(Assigned task)
The line containing "163 168 164]" marks the end, so write out exactly every line from the top of the entries below through that one.

[Collected data entries]
★ ★ ★ ★ ★

Each row is a point on a landscape with many valleys, with its height.
A ball rolls from a point to whichever of its 2 nearest points has the largest drop for the distance, and stops where none of them is lower. Distance is the straight distance between rows; heights are no part of it.
Mideg: [196 142  70 153 167 126 131 126  83 162 107 123 118 158  66 182 126 142
 130 146  97]  height 15.9
nulu: [121  90 115 148 116 104 144 100 134 153 121 178  77 103 124 173  70 108
 190  96 140]  height 8.2
monas: [ 57 124 191 112 112  77 147 110 145 117 148 111  98 130 167 103 144 128
  86 124 161]  height 35.5
pumem: [134 134 102 147 131 144 128 116 162 121 114 112 164 117 118 102 122  85
 180 103 101]  height 43.2
Buti: [186 154  70 150 170 135 136 102 101 143  99 111 154 173  80 132 142 125
 117 151  87]  height 19.7
selod: [ 76 120 116 169 108 122 137 139 136  59 162 128 148 167 137 155 158 105
 134 122 174]  height 15.7
rep: [163 154  91 163 151  99  78 152 107 149 131 135 107 149 120 144 120 152
 163 168 164]  height 27.4
mege: [197 117 116 143 134 126  96 209  81 138 112  90 142 112 118 167  91 174
 129 127 119]  height 37.3
Zek: [176 143  79  86 143 137 132 138  96 233 116 128 105 123 119 138 138 137
  78  91 105]  height 15.6
voziz: [ 74  80 116 128  63 162 101  99 157 117 134 164 124 173 162 117 111  94
 124 173 158]  height 39.8
zaniv: [112  82 116 152 101  91 143 139 132 151 156 134 120 133 167 153  85 143
 130  61 159]  height 22.6
kulat: [119 161 130 165 154 115 104 121 112 123 154 129 169 150 117  92 171 162
 146 143 147]  height 40.4
fefa: [ 90 106 173 112  96 112 150 149 144  87 146 119 133 143 178 122 125 133
  74 120 175]  height 42.7
Fanad: [ 66 112 122 108  68 135 159 130 148 145 151 142 132 136 156 138 160  89
  96  64 162]  height 31.4
tep: [122 124  91 158 133  91 127 153 104  87 130  61 134 157 116 132 133 117
 110 115 147]  height 29.8
loru: [ 87 136 105 114  96 142 152 101 159 165 128 139 160 140 144 110 160  68
 120  71 120]  height 34.3
Pobug: [ 46 106 153 149  98  92 124  55 161 140 136 114 100 139 147  92 129  96
 144 126 113]  height 32.3
pokos: [ 90  48 105 159  80 181 117 115 151  81 177 179 138 107 138 136 138 144
 181 104 117]  height 35.7
Neti: [149 160  91  93 113 168 100 187 119 137  96 107 110  92  93 160 153  83
 140 128 120]  height 36.1
Nel: [173  94  75 169 138 118 121 102 100 163 128 148 125 153 111 136  88 170
 141 136 126]  height 23.2
ran: [ 98 124 139 135  97 133 115 120 156 165 154 209 104 148 156 151 119 131
 164 143 173]  height 21.7
ragam: [211 108 117 131 146 123 107 187  75 157 104 143 109 116 127 199  46 162
 132 144 143]  height 32.0
Regar: [128 144 157 114 154 108 109 156 132  53  99  59 108  96 128  96 106 115
 133 164 120]  height 13.8
nesi: [112 150  98 145 116 143 156 148 129  58 127 120 160 168 105 183 174  66
 123 118 151]  height 13.1
zalol: [ 76  93 106 123  66 174  99  96 143  96 126 142 132 164 131  88 145 105
 113 179 133]  height 49.0
sisu: [132  62  81 160 104 121 115  79 112 162 137 121 126 152 128  87  93 168
 116 122 107]  height 18.4
Sova: [120 112  83 148 105 145 109 108 122 173 146 157 177 216 151 104 138 133
  93 149 157]  height 37.2
lesok: [150 132 135 140 161  91 108 113 137 148 113 124  96 106 142 109  73 141
 171 139 121]  height 30.0
Nanog: [191 165 156  94 183 126 103 157 116 191 110 130 106  94 129 162  91 146
 142 146 100]  height 16.4
voleb: [137 150  84 109 130 130  73 170 135 152 107  92 110 126 143 100 105  83
 150 148 169]  height 46.2
Nasi: [141 144 127 204 166  67 108 122 133 131 144 155 143 143 162 145  88 156
 189 127 147]  height 30.5
gezi: [154 171 158 133 175 125 151 133 145 111 115 121 180 151 127 151 131  96
 130 136 110]  height 18.5
nevo: [115 138 109 129 125 126 131 155  91  56 124  68 128 141  93 125 176 116
  91 141 152]  height 24.7
Zosif: [ 71 138 146 160 141 153 105  89  92 108 179 144 206 126 125  42 203 166
 156 127 127]  height 47.9
fesu: [133 141  70 107 107 157  68 151 128 167 122 128 134 141 134  73 127 115
 134 156 164]  height 52.8
Ritob: [118 160 187  87 155 119 159 158 141  81 115  97 138 129 152 150 129  95
  77 136 136]  height 50.2
Bofuz: [105 165 154 105 155  94 100 127 143 125 120 122  84 136 152 120 126 107
 133 185 167]  height 28.4
kevi: [134 147 197 119 157 108 172 121  89 107 146 108 139 101 101 104 178 200
  84 112 108]  height 30.4
kez: [135 129 121 159 116 145 138 140 140  74 138 181 133 171 121 196 125 112
 155 160 168]  height 31.5
Risap: [152  94 110 108  89 163 157 155 115  83 123 127  93 113  99 166 136 156
  85 129 120]  height 7.6
Rerog: [148 103 176  95 106 157 169 124 164 143 131 179 142 122 162 140 101 140
 100 116 121]  height 11.9
Teti: [110 119  82 133  98 171 112  95 110 178 139 163 201 189 131  64 178 134
  87 138 123]  height 30.6
Kuvel: [128 146 175 111 144 102 172 166 134 111 126 130 118 133 151 205 104 105
 101 108 143]  height 51.9
rilaz: [120 142 179 137 166  85 172 128  81  90 146  84 158 144 125 108 159 185
  53 115 129]  height 32.2
mise: [142 132 137  85  85 191 148 160 146 128 125 170 127  73 102 139 166 128
 129  97 102]  height 20.0
veluf: [147 158 109  94 151 151 133  87 148 177 100 132 161 143 136  90 134  87
 104 133  91]  height 24.8
Tar: [165 140 103  78 168 115 152  98 119 214 102 113 105 120 140 147 102  92
  80  92  83]  height 14.6
Fugo: [118 112 132 125 122 121 110 132 153  57 102  84 110 107 144  88  84 105
 146 164 131]  height 25.2
Mut: [145 100 116 124 106 152 138 153 109  44 116  95 123 129 100 133 136 146
  85 161 129]  height 17.0
med: [112 163 111 115 136 151 123  94 121 130 118 114 123  93  76  69 189 126
 148 135  93]  height 48.0
Mova: [161 180  97 108 172 142 148  88 121 160  97 120 150 162 102 132 164  87
  98 143  81]  height 23.0
rada: [109 151 144 133 149  92 110 101 133 110 127 130 109 183 147 126 128 124
 109 210 170]  height 33.0
Pud: [ 76 135 154 124 121 135 152  83 117  62 129 114 128 133 100  95 190 124
 102 161 124]  height 52.3
pufa: [149 154 153 152 139 156 146 146 157  80 134 168 181 160 124 178 131 102
 160 152 137]  height 24.0
zopit: [163  82  75 106  83 185 106 139 139 179 118 166 124  99 139 109  72 118
 155 106 130]  height 59.9
koper: [175 117 159  78 135 151 153 143 122 118 111 107 123  98 125 119 116 167
  66 136  87]  height 34.6
seku: [126 156 117  82 118 153 112 168 150 128 103 113 121 121 141 140 126  57
 133 131 150]  height 40.8
fopo: [164 101 123  83 114 145 141 178 106 137 115  78 121  89 132 122 116 148
  56  86 103]  height 36.7
muz: [187 167 164 113 166 116 104 170 107 168 132 151  92 102 117 175 120 182
 139 164 130]  height 18.1
muv: [117 107 141 142 144  93 177  65 148 153 102 163  84 123 123 174  71  86
 170 105 108]  height 3.4
Tazuf: [108  90 141 151 104 135 102 131 163  40 131 105 139 101 152  81  93 133
 163 145 132]  height 38.4
Zireb: [180 102 101 100 107 168 128 162 125 176  96 147 124  88 127 161  65  92
 157  81 113]  height 64.6
Mebu: [212 106  92 143 156 125 113 130  82 180 107 164 112 140 113 166  65 167
 140 150 131]  height 27.9
rab: [164 129 181  89 137 163 163 116 175 135 111 162 164 117 159 121  87 117
 120 134  96]  height 14.0
neni: [ 43 108 113 119  60 155 108  77 126 123 130 135 111 155 124  83 182  98
  98 159 128]  height 45.7
mopu: [123  79 120 130 105 116 131 100 129 176 138 116 130 132 153  81 100 164
  99 102 115]  height 16.5
til: [137  79 150 119  98 130 146 107 141 170 138 160 129 142 170 114  83 162
  93 122 126]  height 14.5
Biri: [104 139 130 182 152 132  91 109 106 126 191 163 187 143 122  76 189 193
 160 136 139]  height 44.7
vusid: [136 145 169 115 138 147 150 110 114 126 144 159 123 108  93 116 183 191
 109 143 112]  height 32.4
lipip: [ 64 115 112  93  68 126 137 131 135 148 139 123  77 101 133 123 170 103
  96  83 152]  height 36.0
piziv: [172 138 163 145 162 107 152 154  86 112 136  86 139 102  85 136 155 205
 103 105  88]  height 28.5
mifog: [170 146 155 153 187  95 152 142 109 112 112  89 145 116 100 159 112 159
 136 120  69]  height 26.7
sugu: [108 138 170 100 114 133 142 150 144  69 133 120 135 142 152 123 144 116
  89 157 171]  height 47.1
lavem: [138 112  83 133 112 148  84 117 128 171 127 153 138 170 143  93 112 140
 128 164 157]  height 46.1
zupa: [ 93  92 125 141  76 139 139 150 153 135 175 163 139 131 168 151 126 128
 141  66 171]  height 26.9
fogiv: [110 134  84 121 111 155 117  73 137 193 124 152 176 162 127  62 161 105
 114 123  92]  height 27.0
lepim: [135 127 156 114 131 105 114 156 149 136 121 119  98  86 159 128  70 119
 164 112 142]  height 35.8
Miz: [ 63 124 124  93  75 143 118 110 128 135 131 125  85 100 116  79 185 113
 109 122 140]  height 40.7
Muva: [ 99 143 134 151 148  96 118 111 164 117 129  86 157 109 137  72 115  97
 178  89 114]  height 38.1
lasol: [175 148 151 119 156 147 159 134 152 147 111 148 179 138 135 149 103 105
 135 116  96]  height 16.3
gumam: [158 189 180 113 218  97 142 140 115 137 104  83 136 117 112 177 125 120
 120 132  67]  height 25.6
rino: [ 43  81 131 167  89 136 125  98 139  63 171 142 137 140 134 123 172 128
 141 120 143]  height 2.9
depok: [120 135 109  89 130 104 119 163 122 130 111  46 109 115 145 111 115  84
  82 101 139]  height 37.1
geta: [156 166 180 102 169 138 164 149 134 109 105 119 126  97  96 194 145 107
 128 127  66]  height 24.5
luf: [128 123 150 161 134 105 132 104 144 152 137 199  97 118 138 171  84 136
 192 132 149]  height 14.1
Mizi: [ 87 141 114 140 134 127 128  66 129 100 114 104 127 135  91  76 181 107
 135 157 104]  height 49.9
tif: [102 127  98 106 100 145 113 117 135 139 123 111  90  80  97  81 162 121
 148 113 118]  height 45.0
gamot: [130 156 160 133 171  76 143 133 100 103 137  83 156 173 145 114 139 159
  64 143 149]  height 34.0
muma: [ 72 115 157 137 102  99 128  93 157 152 146 141 123 158 170 110 124 112
 126 124 150]  height 28.9
Sisil: [118  55 113 147  74 168 120 123 147 119 154 176 119  95 142 134  98 160
 167 100 127]  height 43.5
Seker: [ 84 111 125 153 123 146 124  87  84 119 169 113 187 128 111  45 196 176
 115 102 116]  height 49.5
meb: [153 156 108 144 142  95  83 181 104 135 128 127  91 148 148 171 104 134
 135 172 196]  height 35.3
befu: [102 136 119 183 140  89 105 114 135 127 157 137 139 144 140 119 132 141
 172 123 155]  height 35.2
deve: [118 116 167 138 129  94 188 115 140 102 139 150  97 140 125 188 117 143
 113 117 128]  height 53.3
savem: [184 155 139  79 186 143 128 125 126 199 100 134 117 112 134 164  80 103
 120 134  88]  height 15.3
kuri: [166 165  94 139 166 108  94 144  97 153 118 105  97 133  85 149 140 144
 149 160 131]  height 20.3
Pela: [ 96 117 148 139 132  92 183 100 138  63 119 112  94 157 125 169 126 108
  95 143 134]  height 54.8
pema: [ 75 107 121 120  93 167 128 107  88 113 161 120 153  78 103  49 207 162
 117  81 115]  height 50.6
Rubos: [ 53 108 141 172 129  90 116  66 154 113 148  93 149 119 145  56 141 110
 167  97 110]  height 35.1
zubi: [ 95 115 114 123  91 139 113 119 153 134 128 179 100 158 155 148  98  85
 154 162 183]  height 29.7
budam: [137 103 107 132 119  87 157 157 105 174 139 116  85 115 132 181 104 138
 115  56 141]  height 19.3
fom: [161 175 145 178 185  90 119 113 131 141 136 173 145 168 134 165 120 151
 174 168 145]  height 25.5
vabof: [120 113  93 129 127  98 150 131 122 123 120  73 122 153 141 127 116  97
  87 103 138]  height 33.5
Dafez: [ 82  67 135 159  86 168 122 107 149  32 159 158 139 124 131 129 149 142
 153 149 128]  height 19.8
sadan: [108 156 158 141 173  76 135 103 119  76 118  84 126 173 138 110 139 131
  82 189 145]  height 36.4
bok: [149 148 123 121 160 110  86 106 136 152 110 104  98 110 129  73 101 148
 154 172 120]  height 26.8
Teb: [160 182 151 147 200  91 118 127 138 137 118 126 166 177 151 138 100 117
 140 167 137]  height 21.5
Pofo: [131  74  92 130  74 172  90 142 142 159 149 187 115 116 149 114  89 158
 164 126 157]  height 51.8
Volor: [162 159 154  98 121 187 149 166 139 119 111 152 150  86  90 167 168 116
 139 114  80]  height 22.8
dubov: [155 131 147 150 171  96 165 112 133 137 101 141 111 108 110 187  73 108
 183 104  91]  height 0.4
vus: [112 128 153 145 119 138  85 137 169  91 139 133 155 104 164  74  99 133
 185 143 150]  height 50.1
muvum: [139 119  79  96 118 107 148 133 102 220 132 122  73 121 125 158 136 130
  83  68 125]  height 16.9
kuni: [138 166 154 101 163 117  98 151 122 122 118  82 110  88 114  91 143 138
 135 151 128]  height 22.0
domin: [166 158 138 114 133 141  84 178 123 162 128 172  83  91 112 158 125 163
 175 164 149]  height 22.9
Lef: [133 148 112 144 129 128 170 158 127  98 115 112 163 144  99 206 156  70
 129  87 108]  height 8.1
Bez: [161 162 116 103 127 158  72 193 124 153 103 120  94  73  96 147 124 119
 188 149 128]  height 30.3
luza: [ 99 126 146 135 113 119  90 127 173 150 141 148 108  85 161  90  93 119
 206 107 148]  height 43.7
Rap: [171 118 131 124 126 125 121 206  96 120 115  59 147  90 111 144 114 156
 110  90  99]  height 40.1
kegub: [174 149 162  84 152 160 164 116 123 136 112 148 124 115 102 136 161 161
  78 153  85]  height 33.6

★ ★ ★ ★ ★

(Output)
Each row is a point on a landscape with many valleys, with its height.
A ball rolls from a point to whichever of its 2 nearest points has the largest drop for the distance, and stops where none of them is lower. Distance is the straight distance between rows; heights are no part of it.
Mideg: [196 142  70 153 167 126 131 126  83 162 107 123 118 158  66 182 126 142
 130 146  97]  height 15.9
nulu: [121  90 115 148 116 104 144 100 134 153 121 178  77 103 124 173  70 108
 190  96 140]  height 8.2
monas: [ 57 124 191 112 112  77 147 110 145 117 148 111  98 130 167 103 144 128
  86 124 161]  height 35.5
pumem: [134 134 102 147 131 144 128 116 162 121 114 112 164 117 118 102 122  85
 180 103 101]  height 43.2
Buti: [186 154  70 150 170 135 136 102 101 143  99 111 154 173  80 132 142 125
 117 151  87]  height 19.7
selod: [ 76 120 116 169 108 122 137 139 136  59 162 128 148 167 137 155 158 105
 134 122 174]  height 15.7
rep: [163 154  91 163 151  99  78 152 107 149 131 135 107 149 120 144 120 152
 163 168 164]  height 27.4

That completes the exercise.